GOAL OF THE EXERCISE
Beginning with the line that contains "K_336: [ 91" in the material below, print each line exactly until the line that contains "176 148 162" has been printed, then stop.

RECORD EXCERPTS
Points, in no order, along strands that fork and pass close to each other.
In the rows, 128 means zero.
Two points are linked if the straight distance between their rows is under 136. Some points are linked to none.
K_588: [115  96 113 146 135 124 125  99 104 148  51  77 148 121 131 133  95 115
 114 102 167 104 110 151 125 116  98 103 105  92 162  96 145 100 103 112
 104  67 150 167 102 117 154 169 115 146]
K_840: [ 93  89 125  85 125  94 135 122 167 158 110 158 130 112 160  75 176 102
 108 117 101 155  85  89  87 121 134 131 133 126 139 151 111 140 162 124
 113 151 100 143  82 155 183 184 155 185]
K_130: [173 147 130 134 151 171 150 147 156  75 163 107 128  86 148  63 113 168
 201 139 141 133 131 167  89  48 177 154 169 122  80  87 183 120 105 128
 160 133 109  90 161 142 127 110 135  92]
K_186: [161 108 127 159 151 151 140 140 106  76 129  71 173 129 102 137  83 117
 168 151 147 127 168 153 184 136 103 121 107 129  96  91 150 106  94  77
 102  82 135 143 146 115 146 134 113  90]
K_225: [ 96  80 158  63 110  36 165  97 137  91 169 148 101 162 139  96 107  85
 119 151  99 128 109 116 176 174 149  77 155 184 121 121 109  95 151 107
  92 131 117 132  93 151 156  77 168 142]
K_202: [ 93 112 149 156 127 109 134 174 122 154 148 145 133 114 130  86 188 127
 128 171 152 153 119 160 128 115 130 135 105 113 161 211 144 160 146 120
 122  85  94 164 129 112  93 147 115 106]
K_382: [154 146 111 117 130 110 132 120 136 112 162 128 114 149 140  74 133 148
 180 143 128 108 140 146 126  76 170 105 171 142 135  79 129  64 149 105
 156 121 131 103 114 142 126  87 125 119]
K_921: [ 84  99 141 107 138 112 155 115 157 131 124 203 138 103 131  86 186 106
  92 135  89 196 147  57  75 100 181 164 146 119 101 162 101 147 185 139
 130 173  85 162 111 158 132 138 135 126]
K_163: [168 118  86 152 150 193 133 102 117 112  73  91 137 103 127 121 128 195
 172 105 173 116 153 162 112  46 116 157 134  72  91  88 172 160  83 145
 139 117 147 125 139 110 120 164 105  98]
K_671: [184 224 123 118 110 165  92 151 144  95 201 138  92 141 124 135 104 161
 158  87 150  99  91 158 102 119 131 142 158 157 114 107 127 103 105 170
 192 217 143  72 155 124  96  69 146 160]
K_336: [ 91 122 128 109 111  80 129  97 138 197 102 145 137 113 106 138 152 113
 100 128 119 131 118 119 122 143 132 113 128 113 174 159 127 136 154 129
 118 121 106 150  66 128 142 170 122 144]
K_36: [150  91 142 160 161 157 142 145  95  71 123  71 150 131 107 148  76 109
 155 126 110 144 160  84 163 155 128 111  92 153 106  68 114 138 123  94
  77  97 172 160 147 157 160 105 146 114]
K_344: [133 153 150 123 151 128 150 143 136  91 188 140 116 131 122  99 125 138
 160 128 115 130 122 137 129 111 180 121 163 161 141 111 135  96 153 110
 144 140 122 107 130 162 132  88 136 127]
K_466: [179 109  97 174 152 158 122 136  97  97  75  82 155 123 145 138  74 133
 176 148 162 111 180 169 177  97  77 124 107  91  92  85 154 129  77 100
 127  78 155 141 156  98 148 128 100  77]
K_556: [147 159 123 147 124 128 109 141 119 191 125 123 105 171 122 166 145 144
 153 119 107 137 153  86 153 136 126 101 109 120 140 108  80 105 178 127
 107 130 165 137 133  91 125  91 108 157]
K_445: [125 146 137 168 156 174 126 140 121 136 134 155 136 132 106 160 161 158
 115 130  95 190 176  85 124 137 159 152 119 129 118 147  97 163 141 128
 113 136 127 139 163  97 104 126 104 114]
K_154: [139 164 112 111  71 110  77 114 139 116 145 101  94 169 156 147  89 103
 109  91 128  53  57 124 111 180  85 114 127 148 120 112  91  90  95 161
 155 203 182  81 118 133 137 128 149 183]
K_971: [127 130 114 159 152 134 129 118 106 142 116 168 142 163 105 171 148 169
 120 136 137 178 205 106 153 116 144 140 109 104 122 159 122 155 160 120
 106 111 116 151 124  78  95 143  79  94]
K_103: [100 103 132 186 153 161 104 150 129 184  72 118 140 129 132 135 163 106
  97 141 106 166 118  92 131 146  95 133  68  98 147 168 107 163 137 129
  77  78 136 166 126  81 143 160 110 153]
K_865: [122 106 152 138 135 126 133 130 139  96 128  97 135 111 115 108 111 116
 109 132 123 120  75 136 113 164 106 132 116 149 124 104 131 136  74 120
 120 131 128 117 126 158 149 121 156 150]
K_268: [112 126 126 137 151 176 128  95 124 151 107 150 155 121 101 184 144 163
  71 114 113 190 179  92 113 142 106 158 102 116 108 177 109 206 122 174
  96 137 104 153 149  80  95 174 103 125]
K_396: [126  80 111  92 145  90 138  80  96 137  97 155 147 122 113 131 139 159
 147 122 174 136 173 106  97  39 185 122 155 113 130  89 129 127 146 120
 129 133 123 162  71 130 135 159 133  80]
K_818: [ 75 130 111  94  82  67 132 150 176 183 145 138 108  63 138  89 164 124
  88 124 113 125  50 153 101 131 134 135 162 139 176 221 148 125 166 153
 154 137  78 137 104 128 102 169 116 141]
K_350: [111 120 137 175 128 172  93 135 120 169  92 131 154 140 117 150 146 123
  98 133 121 132 131 107 135 176  90 146  82 108 125 160 116 163 112 140
  99 126 140 150 139 108 126 150 124 144]
K_637: [115  91 129 136 177 157 119 131 122 112 119 159 158 114 141  85 175 176
 125 143 167 192 162 119  66  42 193 193 134  94 105 142 153 175 140 143
 147 121 109 159 161 104  90 175 118  84]
K_200: [169  91 168 161 150 171 102 155 158 102 100  81 104 121 174  80 140 117
 164  91 113 121  63  89  88 102 116 169 115 133  73  46 105 152  92 126
 107 105 191 127 155 170 155 124 175 172]
K_618: [126 132 112 160 129 168  96 116  93 171  92 131 120 165 103 208 116 149
 100 113 133 119 156 130 172 167  81 137  86 110 130 154 101 150 124 143
 120 116 153 144 146  85 117 128  98 136]
K_835: [113 142 136 100 147 117 138 123 145 118 115 151  86 125 146 119 132  80
 100  97  39 159 112  58 100 147 129 146 147 156  83 116  57 146 167 153
 101 202 130 120 121 150 173 128 159 196]
K_565: [ 80  85 127  89 100  80 151 121 170 128 116 114 112  81 157  57 130 116
 114 108 128 114  35 152  99 123 134 109 171 147 171 125 148 117 114 135
 133 117 100 146  89 154 150 172 156 167]
K_326: [111 148 143 110 134 106 146 133 135  95 208 173 135 129 120 111 127 118
 119 154 122 127 126 151 122 151 177 128 171 168 139 150 135 126 124 113
 151 148  91 102 149 155 100  78 132 127]
K_397: [104 131 128 132 145 157 129 160 148 188 118 153 142 111 126 113 183 144
  93 141 111 181 146 112  85 107 115 162 101 106 136 205 108 189 160 135
 129 136 118 144 129  99 104 193 131 148]
K_43: [143  74 171 174 174 159 157 156 115  66 129  83 153 124 127 113 107  89
 155 138 110 143 130  90 124 152 106 115  78 151  93  77 106 149  99  71
  63  58 174 177 160 155 170 127 149 143]
K_889: [ 95 160 153  80 109  89 143  97 105 123 188 153 130 128  99 175  68 100
  84 153 113 109 152 152 182 240  96 100 133 181 142 161 168 140  95 120
 135 124  88 110 132 143 101  91 122 115]
K_402: [171 120 100 160 150 165 131 130 116 126  90 102 137 123 135 148 120 188
 186 149 179 132 188 165 142  64 123 143 128  94 110 109 166 144 123 118
 143 108 136 120 165  69 114 147  98  95]
K_942: [135 157 104 106 115 164 102  97 116 165 103 148 118 143 115 195 135 164
  78  92 118 115 155 115 109 135  95 158 131 124 114 123 104 165 114 184
 159 187 134 111 141  96 104 157 109 134]
K_331: [147 163 124 115 136 103 111 130 126 168 137 150  96 164 123 157 149 150
 157 136  97 158 171  91 157  99 175 114 148 139 148 103  92  96 192 117
 119 148 141 117 126 114 118  82 112 139]
K_131: [143 167  89  70 106 141  96  94 127 186  83 149 121 126 118 175 135 168
  81  86 108 132 148  92  92 104 121 163 154 109 128 142 107 145 140 194
 161 207 129 116  99 106 131 170 124 158]
K_182: [128 152 150 112 103 104 152 139 143  72 197 109 124 125 129 124  76 106
 113 144 128  72  70 173 145 195  96 104 136 167 120 134 131 100  78 119
 148 156 128  61 151 167 126  75 150 143]
K_275: [108  98 121 120 142 126 123  92 132 168  65 133 135 133 121 137 142 113
 114 124 104 155 127  80 125 129 105 141 102 124 147 113 107 141 140 136
  79 118 149 152  90 135 179 182 127 152]
K_687: [163 168 150 179 108 144 131 193 171 133 126  92 100 106 157  72 147 142
 184 147 163 100 109 161 125  78 124 135 133 100 122 134 159 113 114 121
 159 126 133 109 152 124 128 110 146 140]
K_582: [171 116 106 169 155 142 126 139 107 130  73  69 132 148 147 129  89 154
 211 137 178  94 162 144 154  68  93 127 112  81 116  50 152  94 113  90
 131  85 167 133 134  99 143 141  98 113]
K_167: [107  94 122 126 155 137 140 120 110 148 129 165 154 123 110 108 181 179
 111 143 166 162 163 140 107  59 186 156 140  87 130 173 160 158 160 142
 125 112  99 173 112 100  93 186  99  81]
K_472: [ 95 118 110  84 125  99 124  71 128 138 106 169 163  91 118 119 149 149
  93 123 128 156 144 104  98  90 164 146 162 112 127 134 138 152 139 165
 143 149 103 137  91 125 120 161 146 108]
K_403: [114  83 143 140 147 113 128 109  96 155 129 194 165 125 113 170 154 148
 102 149 149 189 207  94 142 115 166 145 108 119 122 174 122 150 163 121
  93  96 101 191 119  98 114 122  96  69]
K_925: [109  54 111  95 149 115 131  63  97 100 110 156 170 100  95 134 124 134
 110 133 164 159 166 106 103  80 152 140 136 114 117 102 145 146 107 140
 111 110 110 183  80 142 139 172 136  84]
K_144: [140 146 116  90 128 120 125  89 125 110 138 142 125 129 109 149 112 158
 126 117 136 116 153 151 111 103 140 134 161 127 131 113 139 128 114 158
 154 152 116  88 132 131  99 110 123 121]
K_719: [153 169 125 125 141 105 118 151 135 151 145 145  88 190 128 141 144 147
 194 138 132 112 160 128 164 113 167  69 139 125 151  95 108  59 208  92
 125 122 154 116 111 123 117  70 108 144]
K_994: [ 58 132 117 101  71  63 127 142 172 213 132 155  95  98 131 107 149  89
  69 119 121  95  73 147 135 153 104  99 147 108 197 231 140 142 186 152
 152 130  67 132  78 117 103 169 114 140]
K_625: [134 130 143 139 152 116 139 132 131 112 150 117 136 134 117 111 131 120
 130 153 106 133 129 131 137 151 132 126 127 151 120 113 113 119 124  95
 118 122 129 115 133 147 126  93 137 128]
K_903: [109 123 118 100 128 122 130  86 125 182  95 165 150 115 106 158 145 104
  85 132  95 166 154  91 127 138 119 145 112 121 145 155 116 151 153 149
 109 143 117 147  86 106 131 162 126 139]
K_976: [127  77 136 165 142 159 100 136 135 144  55  70 130 131 162 120 138 137
 162 116 144 129  91 109 101 109 104 147  95 107 139  76 140 131  90 125
 108  86 186 158 126 127 160 180 136 152]
K_449: [156 156  75  97  98 114 118  98 132 144 123 114 101 136 104 142 133 172
 149 121 162  77 132 164 132  95 130 109 176 111 154 111 138  89 124 151
 173 156 132  84 111 132 106 104 122 138]
K_461: [142 199 160 133 117 115 145 182 147 124 203 145  94 132 136 141 126  93
 129 149  84 107 103 151 149 210 136  99 131 180 149 160 103 102 166  99
 126 151 101  85 176 150 128  55 140 150]
K_579: [126 150 122 126  96 121 137 137 145 125 167 119 116  83 127 120 127 129
 108 128 134  87  80 173 117 156 122 122 146 149 140 157 141 135  93 143
 158 157 107  94 152 150 126 110 136 153]
K_389: [122 173 140 110  77 102 150 130 150  84 199 128 123  95 135 104  92 108
 108 132 148  76  81 195 131 159 106 109 168 178 123 157 156 135  62 135
 170 170  93  54 156 163 118  91 149 133]
K_171: [141  80 154 143 130 115 135 145 130  99 115 102 129 115 169  37 149 124
 195 149 164 120  85 139 105  78 139 122 141 107 128  80 145  90 131  95
 120  64 142 138 122 170 147 143 146 128]
K_117: [128 195 136 125  89 126 138 145 128 109 203 133 108 142 104 174 102 109
 125 146 142  82 137 211 185 190  99 102 134 155 152 176 164 110 114 116
 165 134  94  75 153 132  93  67  98 116]
K_774: [158 167 128 141 117 114 139 142 120 102 134  70 121 138 143 104  96 137
 181 151 164  78 121 182 172 122  99  96 128 115 135  98 155  80 112  88
 136  93 125  91 127 131 135 104 122 101]
K_977: [ 96 163 147 104  92  85 113 130 125 168 124 127 104 165 120 161 116  87
  83 125  97  93 102 123 178 209  82  96 102 137 168 151  96  99 154 134
 112 125 123 111 106 121 147 101 131 159]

SOLVED EXERCISE
K_336: [ 91 122 128 109 111  80 129  97 138 197 102 145 137 113 106 138 152 113
 100 128 119 131 118 119 122 143 132 113 128 113 174 159 127 136 154 129
 118 121 106 150  66 128 142 170 122 144]
K_36: [150  91 142 160 161 157 142 145  95  71 123  71 150 131 107 148  76 109
 155 126 110 144 160  84 163 155 128 111  92 153 106  68 114 138 123  94
  77  97 172 160 147 157 160 105 146 114]
K_344: [133 153 150 123 151 128 150 143 136  91 188 140 116 131 122  99 125 138
 160 128 115 130 122 137 129 111 180 121 163 161 141 111 135  96 153 110
 144 140 122 107 130 162 132  88 136 127]
K_466: [179 109  97 174 152 158 122 136  97  97  75  82 155 123 145 138  74 133
 176 148 162 111 180 169 177  97  77 124 107  91  92  85 154 129  77 100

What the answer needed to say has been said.